• **RECORDS FOR THIS EXERCISE**
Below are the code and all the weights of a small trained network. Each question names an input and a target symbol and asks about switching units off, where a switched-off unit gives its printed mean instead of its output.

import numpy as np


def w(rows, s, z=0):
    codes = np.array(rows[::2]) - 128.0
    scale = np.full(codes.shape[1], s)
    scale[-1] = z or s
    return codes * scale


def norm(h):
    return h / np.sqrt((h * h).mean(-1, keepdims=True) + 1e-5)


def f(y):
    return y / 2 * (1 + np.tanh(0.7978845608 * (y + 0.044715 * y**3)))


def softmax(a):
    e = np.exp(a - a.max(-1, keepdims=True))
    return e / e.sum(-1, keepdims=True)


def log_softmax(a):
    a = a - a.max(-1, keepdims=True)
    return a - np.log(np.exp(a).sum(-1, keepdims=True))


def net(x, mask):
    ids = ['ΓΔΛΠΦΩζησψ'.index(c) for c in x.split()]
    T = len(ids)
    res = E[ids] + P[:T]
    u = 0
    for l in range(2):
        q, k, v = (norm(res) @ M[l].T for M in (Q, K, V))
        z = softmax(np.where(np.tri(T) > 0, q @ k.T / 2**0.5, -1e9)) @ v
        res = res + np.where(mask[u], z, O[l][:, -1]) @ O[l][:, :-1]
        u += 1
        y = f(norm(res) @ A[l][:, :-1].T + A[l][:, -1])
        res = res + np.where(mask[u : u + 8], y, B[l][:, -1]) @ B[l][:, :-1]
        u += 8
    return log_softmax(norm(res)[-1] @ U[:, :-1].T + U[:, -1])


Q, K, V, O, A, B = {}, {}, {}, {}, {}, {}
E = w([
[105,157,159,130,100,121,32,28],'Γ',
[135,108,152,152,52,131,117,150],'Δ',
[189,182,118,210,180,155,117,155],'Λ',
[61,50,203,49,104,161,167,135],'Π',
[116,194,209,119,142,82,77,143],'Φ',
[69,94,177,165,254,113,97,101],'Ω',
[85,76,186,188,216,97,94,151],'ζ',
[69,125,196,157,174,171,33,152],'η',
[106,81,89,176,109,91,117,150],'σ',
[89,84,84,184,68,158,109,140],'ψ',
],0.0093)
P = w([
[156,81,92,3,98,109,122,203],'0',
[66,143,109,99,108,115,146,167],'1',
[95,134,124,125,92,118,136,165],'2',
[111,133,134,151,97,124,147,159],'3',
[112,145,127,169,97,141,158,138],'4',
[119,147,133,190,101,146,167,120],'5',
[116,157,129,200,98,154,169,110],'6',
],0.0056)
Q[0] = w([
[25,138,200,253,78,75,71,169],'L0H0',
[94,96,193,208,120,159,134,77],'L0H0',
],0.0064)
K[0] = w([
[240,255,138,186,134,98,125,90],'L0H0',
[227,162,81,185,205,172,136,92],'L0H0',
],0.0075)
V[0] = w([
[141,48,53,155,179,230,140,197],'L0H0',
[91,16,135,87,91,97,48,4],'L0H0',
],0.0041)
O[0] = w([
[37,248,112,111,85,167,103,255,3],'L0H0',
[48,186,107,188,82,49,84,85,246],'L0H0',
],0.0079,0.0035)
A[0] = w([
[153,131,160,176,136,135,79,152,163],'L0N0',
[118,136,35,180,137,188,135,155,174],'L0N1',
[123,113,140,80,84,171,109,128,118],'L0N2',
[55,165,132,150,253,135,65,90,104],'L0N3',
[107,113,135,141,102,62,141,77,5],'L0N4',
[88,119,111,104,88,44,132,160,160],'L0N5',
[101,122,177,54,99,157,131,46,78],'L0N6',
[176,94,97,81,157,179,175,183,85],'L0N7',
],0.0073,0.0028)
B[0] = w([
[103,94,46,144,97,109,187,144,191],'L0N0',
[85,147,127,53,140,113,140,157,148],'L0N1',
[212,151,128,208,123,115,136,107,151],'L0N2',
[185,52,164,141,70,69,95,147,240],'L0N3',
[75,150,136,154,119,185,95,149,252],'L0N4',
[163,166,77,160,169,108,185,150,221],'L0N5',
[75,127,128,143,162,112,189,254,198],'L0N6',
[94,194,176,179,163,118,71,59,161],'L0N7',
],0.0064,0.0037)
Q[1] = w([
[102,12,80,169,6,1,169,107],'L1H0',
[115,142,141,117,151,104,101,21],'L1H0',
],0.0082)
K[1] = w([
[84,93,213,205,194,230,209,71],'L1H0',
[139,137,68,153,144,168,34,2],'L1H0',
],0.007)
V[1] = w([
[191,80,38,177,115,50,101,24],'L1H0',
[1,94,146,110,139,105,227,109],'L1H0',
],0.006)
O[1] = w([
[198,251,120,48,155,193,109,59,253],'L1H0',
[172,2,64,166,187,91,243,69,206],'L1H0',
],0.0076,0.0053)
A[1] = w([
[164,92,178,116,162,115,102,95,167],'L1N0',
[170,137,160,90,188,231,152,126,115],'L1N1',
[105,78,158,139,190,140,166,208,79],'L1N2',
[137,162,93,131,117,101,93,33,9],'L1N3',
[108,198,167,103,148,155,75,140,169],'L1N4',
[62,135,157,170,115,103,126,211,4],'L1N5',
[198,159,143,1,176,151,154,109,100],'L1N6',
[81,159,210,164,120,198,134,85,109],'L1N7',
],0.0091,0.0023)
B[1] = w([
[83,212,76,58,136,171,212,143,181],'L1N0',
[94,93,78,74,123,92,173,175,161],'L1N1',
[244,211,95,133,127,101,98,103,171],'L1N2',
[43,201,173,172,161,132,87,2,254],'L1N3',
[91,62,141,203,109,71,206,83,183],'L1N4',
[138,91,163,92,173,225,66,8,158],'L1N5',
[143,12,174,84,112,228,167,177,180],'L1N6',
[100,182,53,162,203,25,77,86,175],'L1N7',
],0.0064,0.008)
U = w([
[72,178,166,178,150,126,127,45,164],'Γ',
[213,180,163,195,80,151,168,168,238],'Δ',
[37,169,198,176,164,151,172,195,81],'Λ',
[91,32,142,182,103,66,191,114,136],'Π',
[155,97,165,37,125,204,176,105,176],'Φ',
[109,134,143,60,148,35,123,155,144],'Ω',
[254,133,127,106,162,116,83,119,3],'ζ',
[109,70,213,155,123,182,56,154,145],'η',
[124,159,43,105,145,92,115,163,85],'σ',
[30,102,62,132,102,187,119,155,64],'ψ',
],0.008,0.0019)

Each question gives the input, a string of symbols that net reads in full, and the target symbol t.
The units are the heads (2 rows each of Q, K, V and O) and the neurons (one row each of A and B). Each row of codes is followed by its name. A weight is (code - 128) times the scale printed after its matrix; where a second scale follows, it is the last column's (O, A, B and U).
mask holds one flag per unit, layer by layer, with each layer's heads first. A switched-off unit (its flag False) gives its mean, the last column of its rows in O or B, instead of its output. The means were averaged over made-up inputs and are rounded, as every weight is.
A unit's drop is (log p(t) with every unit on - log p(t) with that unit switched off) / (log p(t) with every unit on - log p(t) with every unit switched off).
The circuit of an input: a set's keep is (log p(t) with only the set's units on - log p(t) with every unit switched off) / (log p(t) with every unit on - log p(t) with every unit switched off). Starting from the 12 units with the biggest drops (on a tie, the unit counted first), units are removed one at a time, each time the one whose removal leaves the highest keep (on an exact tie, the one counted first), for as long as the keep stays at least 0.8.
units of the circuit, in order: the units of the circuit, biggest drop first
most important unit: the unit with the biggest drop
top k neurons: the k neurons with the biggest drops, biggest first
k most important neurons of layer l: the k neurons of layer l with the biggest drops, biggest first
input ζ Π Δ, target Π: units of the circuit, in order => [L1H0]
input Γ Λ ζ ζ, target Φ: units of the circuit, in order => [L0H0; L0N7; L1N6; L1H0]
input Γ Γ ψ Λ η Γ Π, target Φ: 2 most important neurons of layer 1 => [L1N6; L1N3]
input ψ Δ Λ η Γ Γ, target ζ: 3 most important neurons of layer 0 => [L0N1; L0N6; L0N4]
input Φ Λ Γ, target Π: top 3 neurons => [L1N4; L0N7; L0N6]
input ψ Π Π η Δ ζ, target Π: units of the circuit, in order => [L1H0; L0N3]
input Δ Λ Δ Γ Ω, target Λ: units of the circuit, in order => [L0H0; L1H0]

--

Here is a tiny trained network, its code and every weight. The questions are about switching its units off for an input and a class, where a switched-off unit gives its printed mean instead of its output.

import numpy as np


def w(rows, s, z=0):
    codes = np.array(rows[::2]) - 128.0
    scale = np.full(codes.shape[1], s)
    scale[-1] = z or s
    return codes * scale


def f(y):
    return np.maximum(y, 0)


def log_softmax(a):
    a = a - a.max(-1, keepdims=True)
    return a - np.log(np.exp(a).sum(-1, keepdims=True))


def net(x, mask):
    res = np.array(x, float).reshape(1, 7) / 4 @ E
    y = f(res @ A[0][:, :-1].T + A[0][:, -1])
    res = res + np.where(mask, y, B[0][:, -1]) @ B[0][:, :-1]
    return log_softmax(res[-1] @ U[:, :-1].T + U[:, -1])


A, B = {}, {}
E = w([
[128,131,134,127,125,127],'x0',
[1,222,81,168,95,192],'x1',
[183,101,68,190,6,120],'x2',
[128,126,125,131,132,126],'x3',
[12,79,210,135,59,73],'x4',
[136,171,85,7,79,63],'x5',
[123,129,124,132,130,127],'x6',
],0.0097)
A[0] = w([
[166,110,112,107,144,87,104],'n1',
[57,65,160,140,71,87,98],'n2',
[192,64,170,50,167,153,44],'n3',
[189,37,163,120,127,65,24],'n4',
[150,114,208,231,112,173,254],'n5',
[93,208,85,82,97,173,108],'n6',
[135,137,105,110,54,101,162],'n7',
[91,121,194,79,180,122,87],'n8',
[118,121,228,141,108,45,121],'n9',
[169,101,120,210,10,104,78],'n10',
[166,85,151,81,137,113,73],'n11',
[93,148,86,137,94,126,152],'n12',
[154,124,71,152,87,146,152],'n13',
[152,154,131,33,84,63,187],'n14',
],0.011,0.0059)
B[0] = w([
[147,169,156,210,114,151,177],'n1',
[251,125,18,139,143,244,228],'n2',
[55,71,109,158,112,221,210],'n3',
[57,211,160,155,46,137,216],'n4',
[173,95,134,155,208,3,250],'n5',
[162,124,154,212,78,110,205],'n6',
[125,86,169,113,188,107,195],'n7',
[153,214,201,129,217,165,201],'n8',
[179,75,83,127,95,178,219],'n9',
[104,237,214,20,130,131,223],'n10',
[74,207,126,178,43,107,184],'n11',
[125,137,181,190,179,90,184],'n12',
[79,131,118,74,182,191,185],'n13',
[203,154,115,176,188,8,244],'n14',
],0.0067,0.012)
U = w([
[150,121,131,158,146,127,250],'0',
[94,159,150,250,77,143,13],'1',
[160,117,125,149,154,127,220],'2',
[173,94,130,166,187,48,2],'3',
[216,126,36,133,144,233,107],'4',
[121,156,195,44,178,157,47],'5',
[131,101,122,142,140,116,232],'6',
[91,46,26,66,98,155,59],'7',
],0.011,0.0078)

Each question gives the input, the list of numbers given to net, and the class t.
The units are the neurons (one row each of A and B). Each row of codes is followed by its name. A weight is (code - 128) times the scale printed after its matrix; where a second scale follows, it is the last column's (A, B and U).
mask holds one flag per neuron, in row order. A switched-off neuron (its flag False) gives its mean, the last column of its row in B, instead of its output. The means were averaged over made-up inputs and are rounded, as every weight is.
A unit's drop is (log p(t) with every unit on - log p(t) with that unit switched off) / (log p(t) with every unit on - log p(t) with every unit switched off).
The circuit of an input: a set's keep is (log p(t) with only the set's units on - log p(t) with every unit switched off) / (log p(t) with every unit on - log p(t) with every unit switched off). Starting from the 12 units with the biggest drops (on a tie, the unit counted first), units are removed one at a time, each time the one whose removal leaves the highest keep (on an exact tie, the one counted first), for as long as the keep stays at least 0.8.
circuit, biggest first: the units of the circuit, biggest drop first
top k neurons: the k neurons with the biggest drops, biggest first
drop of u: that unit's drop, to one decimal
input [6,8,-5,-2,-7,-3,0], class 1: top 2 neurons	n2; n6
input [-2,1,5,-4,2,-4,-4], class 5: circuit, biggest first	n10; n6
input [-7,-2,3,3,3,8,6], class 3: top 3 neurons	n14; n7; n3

--

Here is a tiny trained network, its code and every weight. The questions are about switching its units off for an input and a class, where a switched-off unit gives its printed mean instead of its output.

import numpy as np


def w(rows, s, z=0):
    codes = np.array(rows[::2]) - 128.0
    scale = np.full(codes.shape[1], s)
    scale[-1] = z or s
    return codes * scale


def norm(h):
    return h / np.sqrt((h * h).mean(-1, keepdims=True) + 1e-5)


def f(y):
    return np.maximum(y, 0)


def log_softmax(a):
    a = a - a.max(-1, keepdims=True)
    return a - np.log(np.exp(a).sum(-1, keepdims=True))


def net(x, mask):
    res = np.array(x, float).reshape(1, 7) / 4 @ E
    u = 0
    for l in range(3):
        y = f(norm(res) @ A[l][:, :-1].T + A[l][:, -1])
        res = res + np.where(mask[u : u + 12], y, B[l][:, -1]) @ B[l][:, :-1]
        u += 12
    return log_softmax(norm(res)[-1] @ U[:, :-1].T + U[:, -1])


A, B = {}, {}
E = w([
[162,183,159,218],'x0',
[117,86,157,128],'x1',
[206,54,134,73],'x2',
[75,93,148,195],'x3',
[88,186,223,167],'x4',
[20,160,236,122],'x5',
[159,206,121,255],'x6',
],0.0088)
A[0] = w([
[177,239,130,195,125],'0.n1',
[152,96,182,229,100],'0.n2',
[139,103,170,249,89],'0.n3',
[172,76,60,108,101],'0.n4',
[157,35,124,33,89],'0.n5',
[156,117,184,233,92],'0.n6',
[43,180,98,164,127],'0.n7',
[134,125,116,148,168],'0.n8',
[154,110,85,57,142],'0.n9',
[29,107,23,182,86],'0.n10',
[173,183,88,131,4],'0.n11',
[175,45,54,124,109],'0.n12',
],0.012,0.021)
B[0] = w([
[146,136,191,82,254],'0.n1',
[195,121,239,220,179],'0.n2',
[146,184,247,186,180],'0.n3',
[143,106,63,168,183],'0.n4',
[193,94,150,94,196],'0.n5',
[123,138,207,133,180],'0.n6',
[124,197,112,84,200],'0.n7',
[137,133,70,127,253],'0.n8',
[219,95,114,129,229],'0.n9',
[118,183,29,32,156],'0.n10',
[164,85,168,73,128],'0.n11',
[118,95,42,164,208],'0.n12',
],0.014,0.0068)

• **TASK TO CARRY OUT**
Pick out every line of the listing containing the word "most", and show those lines.

• **TASK ANSWER**
most important unit: the unit with the biggest drop
k most important neurons of layer l: the k neurons of layer l with the biggest drops, biggest first
input Γ Γ ψ Λ η Γ Π, target Φ: 2 most important neurons of layer 1 => [L1N6; L1N3]
input ψ Δ Λ η Γ Γ, target ζ: 3 most important neurons of layer 0 => [L0N1; L0N6; L0N4]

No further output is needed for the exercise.